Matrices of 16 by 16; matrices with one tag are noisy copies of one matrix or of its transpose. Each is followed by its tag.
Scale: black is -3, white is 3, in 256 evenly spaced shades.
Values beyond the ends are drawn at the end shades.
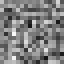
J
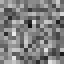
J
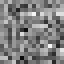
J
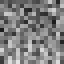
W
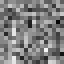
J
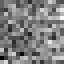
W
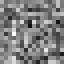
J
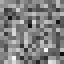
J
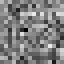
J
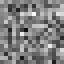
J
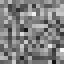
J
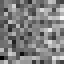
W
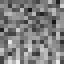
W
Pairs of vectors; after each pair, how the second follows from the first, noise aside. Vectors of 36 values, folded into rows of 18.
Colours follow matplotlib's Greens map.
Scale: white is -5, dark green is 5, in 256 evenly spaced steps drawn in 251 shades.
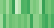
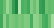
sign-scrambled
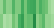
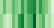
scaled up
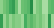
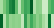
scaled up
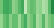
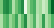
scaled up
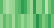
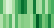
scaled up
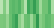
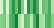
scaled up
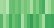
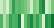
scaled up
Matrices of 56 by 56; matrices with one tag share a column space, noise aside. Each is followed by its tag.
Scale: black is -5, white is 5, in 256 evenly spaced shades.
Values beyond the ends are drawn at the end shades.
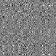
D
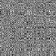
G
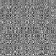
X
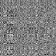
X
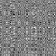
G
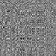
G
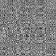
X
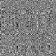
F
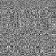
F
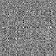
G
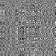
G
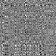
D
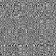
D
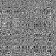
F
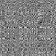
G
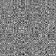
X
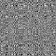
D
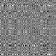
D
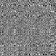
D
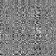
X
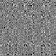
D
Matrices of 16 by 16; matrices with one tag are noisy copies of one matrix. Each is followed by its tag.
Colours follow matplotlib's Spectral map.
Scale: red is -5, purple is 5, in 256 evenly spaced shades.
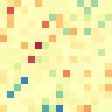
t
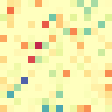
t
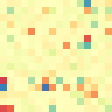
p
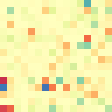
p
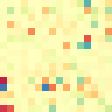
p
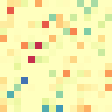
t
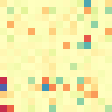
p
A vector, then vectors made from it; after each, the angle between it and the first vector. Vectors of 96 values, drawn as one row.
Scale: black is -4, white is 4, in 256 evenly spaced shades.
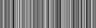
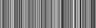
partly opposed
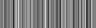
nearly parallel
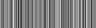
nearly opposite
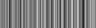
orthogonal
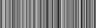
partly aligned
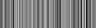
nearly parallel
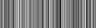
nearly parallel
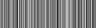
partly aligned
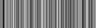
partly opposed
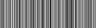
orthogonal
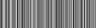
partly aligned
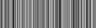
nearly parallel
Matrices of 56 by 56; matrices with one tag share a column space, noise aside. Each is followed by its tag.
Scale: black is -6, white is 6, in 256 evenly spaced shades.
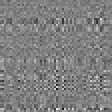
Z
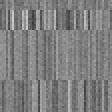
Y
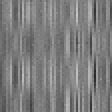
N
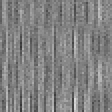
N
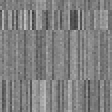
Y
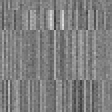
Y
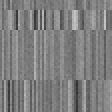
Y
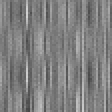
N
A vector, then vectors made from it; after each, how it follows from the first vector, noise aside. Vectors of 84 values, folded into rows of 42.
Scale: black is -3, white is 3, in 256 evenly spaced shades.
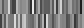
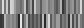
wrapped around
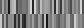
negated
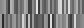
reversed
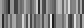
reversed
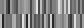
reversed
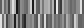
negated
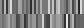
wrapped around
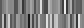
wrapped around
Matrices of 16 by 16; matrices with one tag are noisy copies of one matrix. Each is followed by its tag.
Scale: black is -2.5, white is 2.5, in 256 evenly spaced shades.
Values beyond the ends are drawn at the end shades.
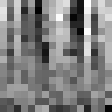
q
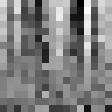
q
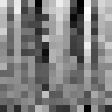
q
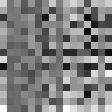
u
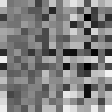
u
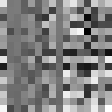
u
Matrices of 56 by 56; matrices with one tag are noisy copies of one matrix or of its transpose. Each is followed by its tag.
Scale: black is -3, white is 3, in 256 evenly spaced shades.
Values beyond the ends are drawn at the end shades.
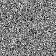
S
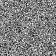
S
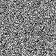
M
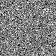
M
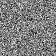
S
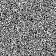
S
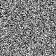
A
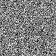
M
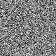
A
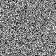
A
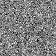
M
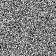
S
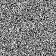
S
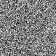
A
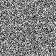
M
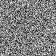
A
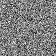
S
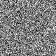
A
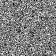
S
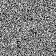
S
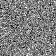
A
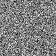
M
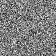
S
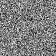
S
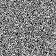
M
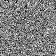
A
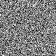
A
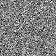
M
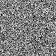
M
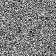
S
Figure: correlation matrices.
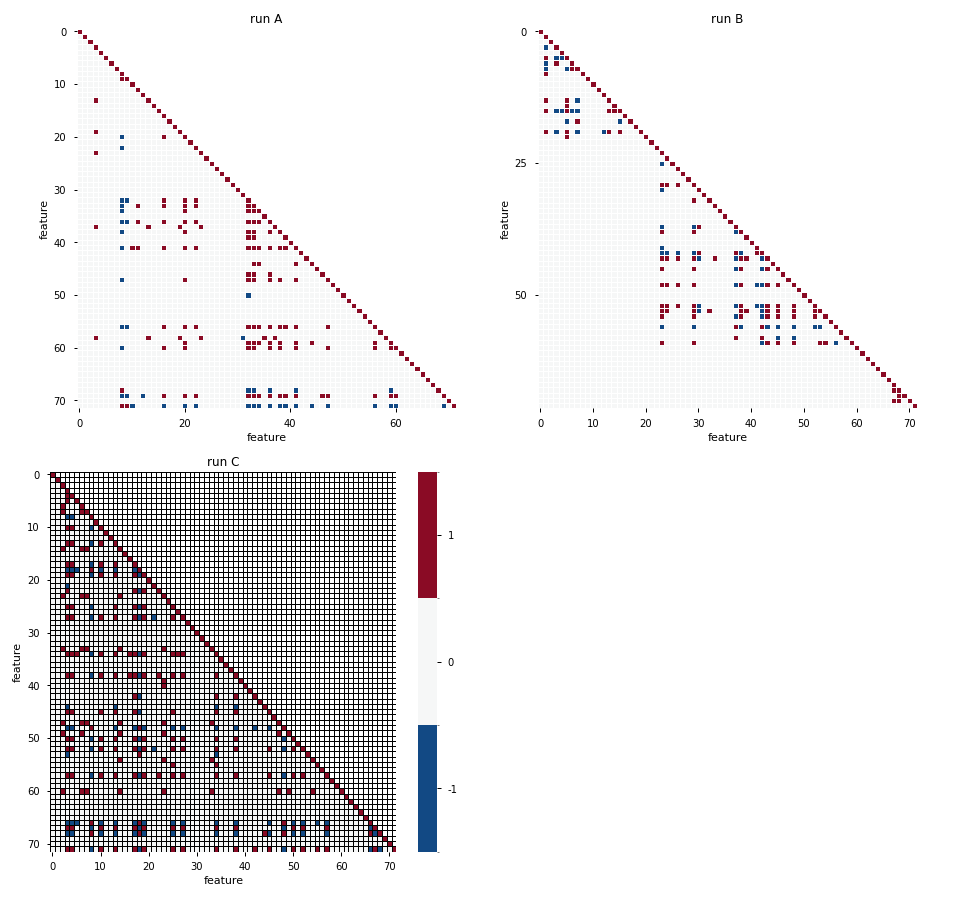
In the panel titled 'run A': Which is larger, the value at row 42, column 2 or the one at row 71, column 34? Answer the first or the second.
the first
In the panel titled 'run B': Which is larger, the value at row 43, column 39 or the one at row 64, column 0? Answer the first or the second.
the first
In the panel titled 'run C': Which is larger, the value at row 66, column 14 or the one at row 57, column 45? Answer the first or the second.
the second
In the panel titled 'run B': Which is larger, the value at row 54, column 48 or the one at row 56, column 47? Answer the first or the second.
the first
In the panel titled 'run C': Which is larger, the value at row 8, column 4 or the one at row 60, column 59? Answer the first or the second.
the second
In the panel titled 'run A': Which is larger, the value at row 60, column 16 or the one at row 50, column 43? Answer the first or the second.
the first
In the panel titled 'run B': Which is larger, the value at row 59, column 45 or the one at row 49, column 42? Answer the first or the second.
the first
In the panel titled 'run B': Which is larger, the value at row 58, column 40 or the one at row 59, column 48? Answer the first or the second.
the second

● **Problem description**: Quote the entries above word for word. Leave the images out.

● **Your solution**:
Matrices of 16 by 16; matrices with one tag are noisy copies of one matrix or of its transpose. Each is followed by its tag.
Scale: black is -3, white is 3, in 256 evenly spaced shades.
Values beyond the ends are drawn at the end shades.
J
J
J
W
J
W
J
J
J
J
J
W
W
Pairs of vectors; after each pair, how the second follows from the first, noise aside. Vectors of 36 values, folded into rows of 18.
Colours follow matplotlib's Greens map.
Scale: white is -5, dark green is 5, in 256 evenly spaced steps drawn in 251 shades.
sign-scrambled
scaled up
scaled up
scaled up
scaled up
scaled up
scaled up
Matrices of 56 by 56; matrices with one tag share a column space, noise aside. Each is followed by its tag.
Scale: black is -5, white is 5, in 256 evenly spaced shades.
Values beyond the ends are drawn at the end shades.
D
G
X
X
G
G
X
F
F
G
G
D
D
F
G
X
D
D
D
X
D
Matrices of 16 by 16; matrices with one tag are noisy copies of one matrix. Each is followed by its tag.
Colours follow matplotlib's Spectral map.
Scale: red is -5, purple is 5, in 256 evenly spaced shades.
t
t
p
p
p
t
p
A vector, then vectors made from it; after each, the angle between it and the first vector. Vectors of 96 values, drawn as one row.
Scale: black is -4, white is 4, in 256 evenly spaced shades.
partly opposed
nearly parallel
nearly opposite
orthogonal
partly aligned
nearly parallel
nearly parallel
partly aligned
partly opposed
orthogonal
partly aligned
nearly parallel
Matrices of 56 by 56; matrices with one tag share a column space, noise aside. Each is followed by its tag.
Scale: black is -6, white is 6, in 256 evenly spaced shades.
Z
Y
N
N
Y
Y
Y
N
A vector, then vectors made from it; after each, how it follows from the first vector, noise aside. Vectors of 84 values, folded into rows of 42.
Scale: black is -3, white is 3, in 256 evenly spaced shades.
wrapped around
negated
reversed
reversed
reversed
negated
wrapped around
wrapped around
Matrices of 16 by 16; matrices with one tag are noisy copies of one matrix. Each is followed by its tag.
Scale: black is -2.5, white is 2.5, in 256 evenly spaced shades.
Values beyond the ends are drawn at the end shades.
q
q
q
u
u
u
Matrices of 56 by 56; matrices with one tag are noisy copies of one matrix or of its transpose. Each is followed by its tag.
Scale: black is -3, white is 3, in 256 evenly spaced shades.
Values beyond the ends are drawn at the end shades.
S
S
M
M
S
S
A
M
A
A
M
S
S
A
M
A
S
A
S
S
A
M
S
S
M
A
A
M
M
S
Figure: correlation matrices.
In the panel titled 'run A': Which is larger, the value at row 42, column 2 or the one at row 71, column 34? Answer the first or the second.
the first
In the panel titled 'run B': Which is larger, the value at row 43, column 39 or the one at row 64, column 0? Answer the first or the second.
the first
In the panel titled 'run C': Which is larger, the value at row 66, column 14 or the one at row 57, column 45? Answer the first or the second.
the second
In the panel titled 'run B': Which is larger, the value at row 54, column 48 or the one at row 56, column 47? Answer the first or the second.
the first
In the panel titled 'run C': Which is larger, the value at row 8, column 4 or the one at row 60, column 59? Answer the first or the second.
the second
In the panel titled 'run A': Which is larger, the value at row 60, column 16 or the one at row 50, column 43? Answer the first or the second.
the first
In the panel titled 'run B': Which is larger, the value at row 59, column 45 or the one at row 49, column 42? Answer the first or the second.
the first
In the panel titled 'run B': Which is larger, the value at row 58, column 40 or the one at row 59, column 48? Answer the first or the second.
the second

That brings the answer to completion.